[Data for analysis Boundary: Start]

(in the rows, 128 means zero)
One turn or mirror swaps these rows in pairs. Which row does each one swap with?
The rows were stretched afterwards, more along some directions than others.
Metu: [103 139 140 102 142 149 119 111 122 139 142 129 121 113  99 129 146 147]
Mebif: [146 128 124 118 125 121  91 113 123 134 151 121 126  92 133  97 135 133]
Turu: [111 112 114 151 124 116 117 152 108 158 140 144  98 112 130 123 111 126]
fak: [117 132 110 137 113  93 126 159 120 117 143 142 110 132 153 138 126 118]
keb: [147 157 127  91 148 101  95  93 154  79 145 131 142  85 117 108 156 125]
vokoz: [116 121 148 123 135  85  94 118 119 133 143 118 133 101  83 121 129 125]
vike: [122 111 131 151 120 170 142 127 115 173 116 113 103 145 124 137 130 160]
rin: [127 140 136  96 130 129 142 130 117 138  98 131 123 117 115 139 114 154]
leb: [111 172 132 141 109 166 121 121 136 118 124 122 109 161 137 138 125 146]
Zud: [133 147 138 124 141 125 116 113 138 149 143 122 103 121 143 157 106 114]
Sifig: [130 143 129 162 148 109  97 125 124  96 145 110 137  94 121 111 140 104]
pir: [117 121 143 159 114 138 108 135 136 129 125 131 132 130 110  92 127 127]
Kab: [127 127 101 150  92 132 132 122  91 127 105 114 101 146 132 137 137 131]
dovev: [ 99 146 124 100 128 142 117 130 109 139 150 145 111 109 133 127 136 137]
sifeb: [119 117 156 137 148 151 147 138 142 146 123 132 114 139 127 142 125 158]
gafut: [145 166 108 114 135  89 102 108 137  90 124 123 121  84 138 119 149 113]
Begub: [140 147 121 160 132 114 125 109 133  96 107 121 147 137 134 112 163  98]
sul: [129 135 155 152 131 118 126 132 128 150 106 125 133 117 125 114 125 128]
laga: [143 123 129 146 123 147 122 114 121 127 111 106 156 141 101 113 136 117]
buti: [151 129 128 123 112 177 147 126 130 154  90 137 125 154 157 126 115 159]
tiza: [126 118 145 132 124 156 171 136 130 141  91 138 138 184 129 142 127 150]
Zavu: [110 166 113 156 127 142  89 126 139 105 170 113 117 124 131 120 143 125]
Vinu: [129 153 136 129 131 171  90 130 129 132 154 134 130  97 129  93  98 148]
ful: [143 135 142  87 146 146 146 100 112 139  99 130 133 103 113 138 123 139]
tede: [118 149 123 158 139 166 118 136 145 111 143 122 137 166 139 101 173 123]
Nifom: [103 168  95 126 113 119 107 128 118  81 128 149 130 115 136 109 170 115]
vib: [109 148 135 130 147 161 139 114 151 128 123 118 148 150 104 128 161 141]
katag: [157 122 114 144 139 146 137 104 147 136 116 101 139 142 131 126 154 129]
Sofak: [125 144 148 131 150  81  81 115 126 105 141 144 150  97 117 113 153  92]
Dus: [128 149 101 123 129 133 105 109 106  99 135 120  94 124 136 136 139 126]
Rafat: [137 135 147 105 148 162 148 115 138 126 131 127 124 126 119 140 137 157]
runef: [124 145 150 123 140 164 111 103 110 132 109 112 120 130  99 122 122 154]
fem: [118 147 146 156 142 133  86 138 152 145 158 137 121 110 124 100 105 132]
tozas: [158 127 130 159 127 122 127 108 139 137 106  98 147 139 106 106 143 116]
geve: [140  95 132 162 129 180 156 135 106 168  94 111 135 172 127 108 154 141]
moriv: [154 144 137 129 152 124 110  92 130  96 134 105 142  81 104 104 164 121]
Begu: [124 149 133 130 137 173 144 108 173 129 118 136 121 165 138 139 159 135]
Norup: [129 148 116 159 127 113  91 137 143 117 151 145 104 112 141  99 145 134]
mefut: [138 110 155 113 139 128 132 137 120 159 122 152 129 146 144 154 103 130]
fibe: [144 168 125 114 150 105 114 100 154  82 125 129 130 108 135 128 154 119]
gizo: [155 138 121 120 138 136  94  98 134 127 154 107 124 100 132 119 133 125]
tigu: [112 137 121 152 113 165 135 145 133 137 129 143 102 152 156 133 110 116]
vep: [121 133 132 154 123 157 130 156  93 167 118 140 109 131 128 125  95 144]
defe: [142 124 143 108 140 125 149 115 106 132  87 123 140 122 102 135 123 143]
fosib: [109 130 102 122 123 135 113 128 119 124 146 157  92  90 139 108 153 142]
Zas: [117 141 127 133 127 150 161 130 146 143 114 129 120 174 124 145 141 134]

Mebif is swapped with dovev
fem is swapped with Turu
vib is swapped with katag
vike is swapped with Zavu

One turn or mirror swaps these rows in pairs. Which row does each one swap with?
The rows were stretched afterwards, more along some directions than others.
pel: [126  95 148 111  98 150 131  80  90 168 116 126 101 139  99 127 131]
surun: [119 130 165 123 108 164 103 108 102 137 100 112 127 149 102 131 146]
kas: [108 135 141 126  76 162 122 107 112 125 106 127 111 160 119 155 140]
rav: [106 125 113 131 110 183 144  57 122 148  93 126 115 176 132 134 128]
lovu: [ 90 133 126 102 108 144 123  73  95 145 105 120  88 173 117 140 140]
zarof: [112 137 136 117 116 171 107 109 116 106  91 118 150 164 136 141 126]
sopug: [106 123 115 130 111 182 140  59 114 151 105 125 100 174 122 137 132]
Nok: [106 135 142 125 111 167 103  98 120 109  95 114 142 164 145 146 128]
pof: [121  95 127 133 108 190 151  60 132 194 100 126 135 142 130 132 135]
nopo: [ 99  86 110 129 103 148 144  86 114 176 113 124  93 131 118 136 125]
keba: [117 126 104 122 132 154 142 101 109 148 125 113  97 144 126 143 120]
vamok: [118 120 139 108 105 149 164  89 108 176 124 121  89 154 126 156 127]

[Data for analysis Boundary: End]

Repeat the entries above verbatim, but only from the line that has "leb: [111 172" down to the line that has "dovev: [ 99", inclusive.

leb: [111 172 132 141 109 166 121 121 136 118 124 122 109 161 137 138 125 146]
Zud: [133 147 138 124 141 125 116 113 138 149 143 122 103 121 143 157 106 114]
Sifig: [130 143 129 162 148 109  97 125 124  96 145 110 137  94 121 111 140 104]
pir: [117 121 143 159 114 138 108 135 136 129 125 131 132 130 110  92 127 127]
Kab: [127 127 101 150  92 132 132 122  91 127 105 114 101 146 132 137 137 131]
dovev: [ 99 146 124 100 128 142 117 130 109 139 150 145 111 109 133 127 136 137]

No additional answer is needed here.